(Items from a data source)
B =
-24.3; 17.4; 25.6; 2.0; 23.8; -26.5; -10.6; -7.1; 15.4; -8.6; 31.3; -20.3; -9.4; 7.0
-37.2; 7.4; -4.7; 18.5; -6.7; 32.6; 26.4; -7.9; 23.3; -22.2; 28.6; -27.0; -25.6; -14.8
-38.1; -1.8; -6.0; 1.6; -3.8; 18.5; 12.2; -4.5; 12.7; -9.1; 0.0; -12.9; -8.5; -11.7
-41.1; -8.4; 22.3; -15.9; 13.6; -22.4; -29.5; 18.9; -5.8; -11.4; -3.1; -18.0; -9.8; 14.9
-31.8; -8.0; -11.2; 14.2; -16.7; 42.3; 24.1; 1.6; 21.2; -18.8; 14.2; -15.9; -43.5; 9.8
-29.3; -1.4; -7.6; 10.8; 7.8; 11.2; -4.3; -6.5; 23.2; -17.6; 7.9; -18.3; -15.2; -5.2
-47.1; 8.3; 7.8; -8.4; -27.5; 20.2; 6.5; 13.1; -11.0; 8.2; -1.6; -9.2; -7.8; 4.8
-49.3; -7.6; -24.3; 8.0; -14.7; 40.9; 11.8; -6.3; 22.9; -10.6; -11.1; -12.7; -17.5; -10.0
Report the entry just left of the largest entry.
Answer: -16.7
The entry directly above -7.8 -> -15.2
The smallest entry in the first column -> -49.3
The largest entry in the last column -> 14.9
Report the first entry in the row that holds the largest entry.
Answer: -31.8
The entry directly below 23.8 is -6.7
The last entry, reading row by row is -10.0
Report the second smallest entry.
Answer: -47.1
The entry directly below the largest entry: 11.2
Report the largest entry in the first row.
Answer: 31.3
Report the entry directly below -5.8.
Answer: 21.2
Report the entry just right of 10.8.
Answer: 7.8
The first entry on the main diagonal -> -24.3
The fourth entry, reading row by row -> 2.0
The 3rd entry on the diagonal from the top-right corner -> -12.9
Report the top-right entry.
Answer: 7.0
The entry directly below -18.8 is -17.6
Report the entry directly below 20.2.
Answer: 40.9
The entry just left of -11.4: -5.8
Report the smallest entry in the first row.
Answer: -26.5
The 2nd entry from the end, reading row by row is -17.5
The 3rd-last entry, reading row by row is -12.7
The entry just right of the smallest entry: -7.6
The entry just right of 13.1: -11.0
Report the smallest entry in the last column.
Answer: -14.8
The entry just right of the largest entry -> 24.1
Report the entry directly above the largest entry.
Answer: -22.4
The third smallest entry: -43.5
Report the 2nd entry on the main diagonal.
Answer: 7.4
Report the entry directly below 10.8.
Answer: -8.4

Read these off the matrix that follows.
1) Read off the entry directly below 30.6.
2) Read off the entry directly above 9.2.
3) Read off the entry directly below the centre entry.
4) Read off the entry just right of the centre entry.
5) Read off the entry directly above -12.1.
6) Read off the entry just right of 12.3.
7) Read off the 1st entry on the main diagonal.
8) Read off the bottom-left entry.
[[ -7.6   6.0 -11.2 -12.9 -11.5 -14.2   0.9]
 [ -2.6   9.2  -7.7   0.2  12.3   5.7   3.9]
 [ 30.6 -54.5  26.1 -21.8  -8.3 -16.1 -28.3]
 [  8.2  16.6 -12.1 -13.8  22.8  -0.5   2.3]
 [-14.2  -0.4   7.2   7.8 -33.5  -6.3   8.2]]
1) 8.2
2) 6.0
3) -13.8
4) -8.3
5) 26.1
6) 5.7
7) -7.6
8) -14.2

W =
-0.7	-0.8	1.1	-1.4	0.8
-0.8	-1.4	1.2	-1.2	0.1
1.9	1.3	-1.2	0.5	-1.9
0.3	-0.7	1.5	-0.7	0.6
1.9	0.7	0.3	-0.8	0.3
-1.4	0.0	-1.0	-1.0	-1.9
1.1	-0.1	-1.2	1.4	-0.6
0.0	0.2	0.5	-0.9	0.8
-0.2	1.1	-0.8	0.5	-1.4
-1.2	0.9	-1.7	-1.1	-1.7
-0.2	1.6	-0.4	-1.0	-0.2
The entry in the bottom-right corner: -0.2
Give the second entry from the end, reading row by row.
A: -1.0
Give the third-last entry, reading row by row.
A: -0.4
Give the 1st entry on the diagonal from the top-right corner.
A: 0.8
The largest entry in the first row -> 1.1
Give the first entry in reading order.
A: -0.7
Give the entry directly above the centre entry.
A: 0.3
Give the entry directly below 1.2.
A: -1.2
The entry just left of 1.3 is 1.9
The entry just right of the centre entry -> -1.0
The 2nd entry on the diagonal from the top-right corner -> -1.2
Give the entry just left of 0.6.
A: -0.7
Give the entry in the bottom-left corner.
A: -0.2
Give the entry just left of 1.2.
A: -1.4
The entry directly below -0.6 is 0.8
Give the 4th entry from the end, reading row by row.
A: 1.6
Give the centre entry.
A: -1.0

» **TO DO**: Output each entry once again, exactly as shown above.

» **RESULT**:
B =
-24.3; 17.4; 25.6; 2.0; 23.8; -26.5; -10.6; -7.1; 15.4; -8.6; 31.3; -20.3; -9.4; 7.0
-37.2; 7.4; -4.7; 18.5; -6.7; 32.6; 26.4; -7.9; 23.3; -22.2; 28.6; -27.0; -25.6; -14.8
-38.1; -1.8; -6.0; 1.6; -3.8; 18.5; 12.2; -4.5; 12.7; -9.1; 0.0; -12.9; -8.5; -11.7
-41.1; -8.4; 22.3; -15.9; 13.6; -22.4; -29.5; 18.9; -5.8; -11.4; -3.1; -18.0; -9.8; 14.9
-31.8; -8.0; -11.2; 14.2; -16.7; 42.3; 24.1; 1.6; 21.2; -18.8; 14.2; -15.9; -43.5; 9.8
-29.3; -1.4; -7.6; 10.8; 7.8; 11.2; -4.3; -6.5; 23.2; -17.6; 7.9; -18.3; -15.2; -5.2
-47.1; 8.3; 7.8; -8.4; -27.5; 20.2; 6.5; 13.1; -11.0; 8.2; -1.6; -9.2; -7.8; 4.8
-49.3; -7.6; -24.3; 8.0; -14.7; 40.9; 11.8; -6.3; 22.9; -10.6; -11.1; -12.7; -17.5; -10.0
Report the entry just left of the largest entry.
Answer: -16.7
The entry directly above -7.8 -> -15.2
The smallest entry in the first column -> -49.3
The largest entry in the last column -> 14.9
Report the first entry in the row that holds the largest entry.
Answer: -31.8
The entry directly below 23.8 is -6.7
The last entry, reading row by row is -10.0
Report the second smallest entry.
Answer: -47.1
The entry directly below the largest entry: 11.2
Report the largest entry in the first row.
Answer: 31.3
Report the entry directly below -5.8.
Answer: 21.2
Report the entry just right of 10.8.
Answer: 7.8
The first entry on the main diagonal -> -24.3
The fourth entry, reading row by row -> 2.0
The 3rd entry on the diagonal from the top-right corner -> -12.9
Report the top-right entry.
Answer: 7.0
The entry directly below -18.8 is -17.6
Report the entry directly below 20.2.
Answer: 40.9
The entry just left of -11.4: -5.8
Report the smallest entry in the first row.
Answer: -26.5
The 2nd entry from the end, reading row by row is -17.5
The 3rd-last entry, reading row by row is -12.7
The entry just right of the smallest entry: -7.6
The entry just right of 13.1: -11.0
Report the smallest entry in the last column.
Answer: -14.8
The entry just right of the largest entry -> 24.1
Report the entry directly above the largest entry.
Answer: -22.4
The third smallest entry: -43.5
Report the 2nd entry on the main diagonal.
Answer: 7.4
Report the entry directly below 10.8.
Answer: -8.4

Read these off the matrix that follows.
1) Read off the entry directly below 30.6.
2) Read off the entry directly above 9.2.
3) Read off the entry directly below the centre entry.
4) Read off the entry just right of the centre entry.
5) Read off the entry directly above -12.1.
6) Read off the entry just right of 12.3.
7) Read off the 1st entry on the main diagonal.
8) Read off the bottom-left entry.
[[ -7.6   6.0 -11.2 -12.9 -11.5 -14.2   0.9]
 [ -2.6   9.2  -7.7   0.2  12.3   5.7   3.9]
 [ 30.6 -54.5  26.1 -21.8  -8.3 -16.1 -28.3]
 [  8.2  16.6 -12.1 -13.8  22.8  -0.5   2.3]
 [-14.2  -0.4   7.2   7.8 -33.5  -6.3   8.2]]
1) 8.2
2) 6.0
3) -13.8
4) -8.3
5) 26.1
6) 5.7
7) -7.6
8) -14.2

W =
-0.7	-0.8	1.1	-1.4	0.8
-0.8	-1.4	1.2	-1.2	0.1
1.9	1.3	-1.2	0.5	-1.9
0.3	-0.7	1.5	-0.7	0.6
1.9	0.7	0.3	-0.8	0.3
-1.4	0.0	-1.0	-1.0	-1.9
1.1	-0.1	-1.2	1.4	-0.6
0.0	0.2	0.5	-0.9	0.8
-0.2	1.1	-0.8	0.5	-1.4
-1.2	0.9	-1.7	-1.1	-1.7
-0.2	1.6	-0.4	-1.0	-0.2
The entry in the bottom-right corner: -0.2
Give the second entry from the end, reading row by row.
A: -1.0
Give the third-last entry, reading row by row.
A: -0.4
Give the 1st entry on the diagonal from the top-right corner.
A: 0.8
The largest entry in the first row -> 1.1
Give the first entry in reading order.
A: -0.7
Give the entry directly above the centre entry.
A: 0.3
Give the entry directly below 1.2.
A: -1.2
The entry just left of 1.3 is 1.9
The entry just right of the centre entry -> -1.0
The 2nd entry on the diagonal from the top-right corner -> -1.2
Give the entry just left of 0.6.
A: -0.7
Give the entry in the bottom-left corner.
A: -0.2
Give the entry just left of 1.2.
A: -1.4
The entry directly below -0.6 is 0.8
Give the 4th entry from the end, reading row by row.
A: 1.6
Give the centre entry.
A: -1.0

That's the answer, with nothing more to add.